YOUR INSTRUCTIONS
Your answer must match the entries below word for word.

INPUT DATA
....

In the rows, 128 means zero.
One turn sends every row of this set to another row. A few are shown first. Where does it send the rows asked after them?
muduk: 148, 129, 121, 128, 147, 123, 109, 100, 129, 112, 152, 139, 155, 95, 119, 146, 139, 144, 106, 122, 106, 130, 151, 129, 122, 124, 94, 119
duti: 142, 138, 109, 100, 125, 146, 162, 134, 133, 127, 120, 144, 147, 131, 113, 126, 111, 153, 140, 107, 131, 116, 121, 154, 128, 134, 150, 134
Paput: 131, 123, 135, 131, 137, 155, 131, 144, 116, 143, 119, 110, 100, 158, 143, 120, 124, 104, 145, 145, 146, 145, 120, 132, 143, 140, 150, 108
nolem: 135, 139, 108, 101, 121, 140, 171, 132, 125, 135, 120, 159, 150, 138, 109, 126, 130, 140, 138, 113, 123, 126, 117, 152, 130, 128, 143, 123
bitaz: 143, 132, 110, 107, 134, 134, 168, 128, 134, 143, 110, 158, 156, 127, 123, 135, 111, 150, 137, 117, 129, 126, 108, 139, 127, 128, 137, 136
gavi: 144, 111, 156, 136, 120, 115, 116, 127, 153, 138, 140, 133, 121, 155, 89, 125, 132, 116, 130, 140, 138, 92, 143, 122, 140, 119, 132, 122
mik: 110, 118, 112, 155, 101, 117, 107, 114, 117, 126, 133, 79, 106, 126, 122, 133, 128, 128, 117, 124, 129, 158, 136, 119, 123, 103, 129, 149
vomo: 124, 141, 110, 102, 110, 135, 162, 130, 124, 131, 126, 155, 155, 132, 106, 139, 112, 140, 141, 99, 127, 115, 126, 140, 127, 123, 145, 139
duked: 129, 120, 100, 121, 138, 153, 113, 127, 111, 134, 117, 131, 99, 147, 129, 153, 98, 151, 110, 111, 136, 109, 136, 138, 132, 118, 99, 112
selu: 142, 126, 115, 125, 155, 130, 104, 108, 120, 121, 161, 135, 157, 104, 117, 136, 143, 126, 117, 135, 109, 126, 163, 120, 109, 128, 96, 115
Ven: 144, 122, 129, 116, 147, 131, 110, 106, 122, 119, 149, 142, 162, 102, 124, 131, 140, 134, 116, 122, 92, 128, 142, 127, 111, 127, 87, 129
Sekov: 115, 118, 119, 158, 103, 110, 99, 119, 117, 125, 144, 77, 114, 129, 125, 138, 130, 123, 111, 134, 134, 141, 153, 123, 126, 117, 111, 152
leda: 129, 131, 144, 130, 143, 138, 140, 154, 122, 144, 114, 108, 92, 142, 137, 127, 121, 97, 144, 144, 157, 143, 132, 119, 129, 144, 137, 119
vuku: 120, 131, 146, 132, 136, 151, 141, 151, 112, 131, 118, 110, 91, 143, 128, 141, 125, 109, 148, 148, 154, 154, 123, 135, 139, 147, 137, 120
fedav: 133, 124, 113, 124, 151, 120, 108, 95, 129, 116, 151, 134, 160, 103, 114, 139, 148, 141, 116, 133, 109, 130, 150, 122, 120, 121, 88, 143
Sulis: 166, 153, 100, 142, 146, 134, 122, 136, 106, 141, 130, 113, 136, 126, 135, 123, 132, 139, 125, 117, 102, 168, 126, 148, 155, 139, 109, 135
Degaf: 144, 136, 106, 97, 126, 135, 169, 130, 122, 131, 138, 157, 157, 134, 125, 133, 109, 141, 142, 118, 124, 113, 122, 147, 129, 128, 136, 130
Vegug: 113, 124, 124, 161, 109, 129, 88, 125, 120, 126, 142, 82, 102, 129, 116, 132, 137, 119, 128, 114, 132, 133, 138, 117, 118, 107, 105, 146
dizo: 132, 108, 150, 134, 116, 124, 115, 140, 158, 139, 138, 134, 135, 165, 108, 129, 137, 118, 134, 149, 133, 94, 140, 112, 141, 116, 130, 125
fidak: 137, 126, 117, 121, 139, 112, 117, 96, 123, 133, 149, 141, 160, 94, 117, 136, 140, 134, 116, 130, 101, 115, 151, 122, 112, 124, 95, 120
siz: 151, 155, 100, 132, 137, 142, 123, 134, 107, 144, 129, 112, 145, 124, 152, 130, 135, 141, 133, 133, 98, 170, 126, 144, 156, 133, 108, 134
tutot: 154, 138, 131, 119, 140, 114, 107, 105, 136, 118, 150, 133, 164, 110, 117, 140, 147, 138, 109, 121, 101, 117, 152, 118, 121, 136, 98, 137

....

YOUR RESPONSE
In the rows, 128 means zero.
One turn sends every row of this set to another row. A few are shown first. Where does it send the rows asked after them?
muduk: 148, 129, 121, 128, 147, 123, 109, 100, 129, 112, 152, 139, 155, 95, 119, 146, 139, 144, 106, 122, 106, 130, 151, 129, 122, 124, 94, 119
duti: 142, 138, 109, 100, 125, 146, 162, 134, 133, 127, 120, 144, 147, 131, 113, 126, 111, 153, 140, 107, 131, 116, 121, 154, 128, 134, 150, 134
Paput: 131, 123, 135, 131, 137, 155, 131, 144, 116, 143, 119, 110, 100, 158, 143, 120, 124, 104, 145, 145, 146, 145, 120, 132, 143, 140, 150, 108
nolem: 135, 139, 108, 101, 121, 140, 171, 132, 125, 135, 120, 159, 150, 138, 109, 126, 130, 140, 138, 113, 123, 126, 117, 152, 130, 128, 143, 123
bitaz: 143, 132, 110, 107, 134, 134, 168, 128, 134, 143, 110, 158, 156, 127, 123, 135, 111, 150, 137, 117, 129, 126, 108, 139, 127, 128, 137, 136
gavi: 144, 111, 156, 136, 120, 115, 116, 127, 153, 138, 140, 133, 121, 155, 89, 125, 132, 116, 130, 140, 138, 92, 143, 122, 140, 119, 132, 122
mik: 110, 118, 112, 155, 101, 117, 107, 114, 117, 126, 133, 79, 106, 126, 122, 133, 128, 128, 117, 124, 129, 158, 136, 119, 123, 103, 129, 149
vomo: 124, 141, 110, 102, 110, 135, 162, 130, 124, 131, 126, 155, 155, 132, 106, 139, 112, 140, 141, 99, 127, 115, 126, 140, 127, 123, 145, 139
duked: 129, 120, 100, 121, 138, 153, 113, 127, 111, 134, 117, 131, 99, 147, 129, 153, 98, 151, 110, 111, 136, 109, 136, 138, 132, 118, 99, 112
selu: 142, 126, 115, 125, 155, 130, 104, 108, 120, 121, 161, 135, 157, 104, 117, 136, 143, 126, 117, 135, 109, 126, 163, 120, 109, 128, 96, 115
Ven: 144, 122, 129, 116, 147, 131, 110, 106, 122, 119, 149, 142, 162, 102, 124, 131, 140, 134, 116, 122, 92, 128, 142, 127, 111, 127, 87, 129
Sekov: 115, 118, 119, 158, 103, 110, 99, 119, 117, 125, 144, 77, 114, 129, 125, 138, 130, 123, 111, 134, 134, 141, 153, 123, 126, 117, 111, 152
leda: 129, 131, 144, 130, 143, 138, 140, 154, 122, 144, 114, 108, 92, 142, 137, 127, 121, 97, 144, 144, 157, 143, 132, 119, 129, 144, 137, 119
vuku: 120, 131, 146, 132, 136, 151, 141, 151, 112, 131, 118, 110, 91, 143, 128, 141, 125, 109, 148, 148, 154, 154, 123, 135, 139, 147, 137, 120
fedav: 133, 124, 113, 124, 151, 120, 108, 95, 129, 116, 151, 134, 160, 103, 114, 139, 148, 141, 116, 133, 109, 130, 150, 122, 120, 121, 88, 143
Sulis: 166, 153, 100, 142, 146, 134, 122, 136, 106, 141, 130, 113, 136, 126, 135, 123, 132, 139, 125, 117, 102, 168, 126, 148, 155, 139, 109, 135
Degaf: 144, 136, 106, 97, 126, 135, 169, 130, 122, 131, 138, 157, 157, 134, 125, 133, 109, 141, 142, 118, 124, 113, 122, 147, 129, 128, 136, 130
Vegug: 113, 124, 124, 161, 109, 129, 88, 125, 120, 126, 142, 82, 102, 129, 116, 132, 137, 119, 128, 114, 132, 133, 138, 117, 118, 107, 105, 146
dizo: 132, 108, 150, 134, 116, 124, 115, 140, 158, 139, 138, 134, 135, 165, 108, 129, 137, 118, 134, 149, 133, 94, 140, 112, 141, 116, 130, 125
fidak: 137, 126, 117, 121, 139, 112, 117, 96, 123, 133, 149, 141, 160, 94, 117, 136, 140, 134, 116, 130, 101, 115, 151, 122, 112, 124, 95, 120
siz: 151, 155, 100, 132, 137, 142, 123, 134, 107, 144, 129, 112, 145, 124, 152, 130, 135, 141, 133, 133, 98, 170, 126, 144, 156, 133, 108, 134
tutot: 154, 138, 131, 119, 140, 114, 107, 105, 136, 118, 150, 133, 164, 110, 117, 140, 147, 138, 109, 121, 101, 117, 152, 118, 121, 136, 98, 137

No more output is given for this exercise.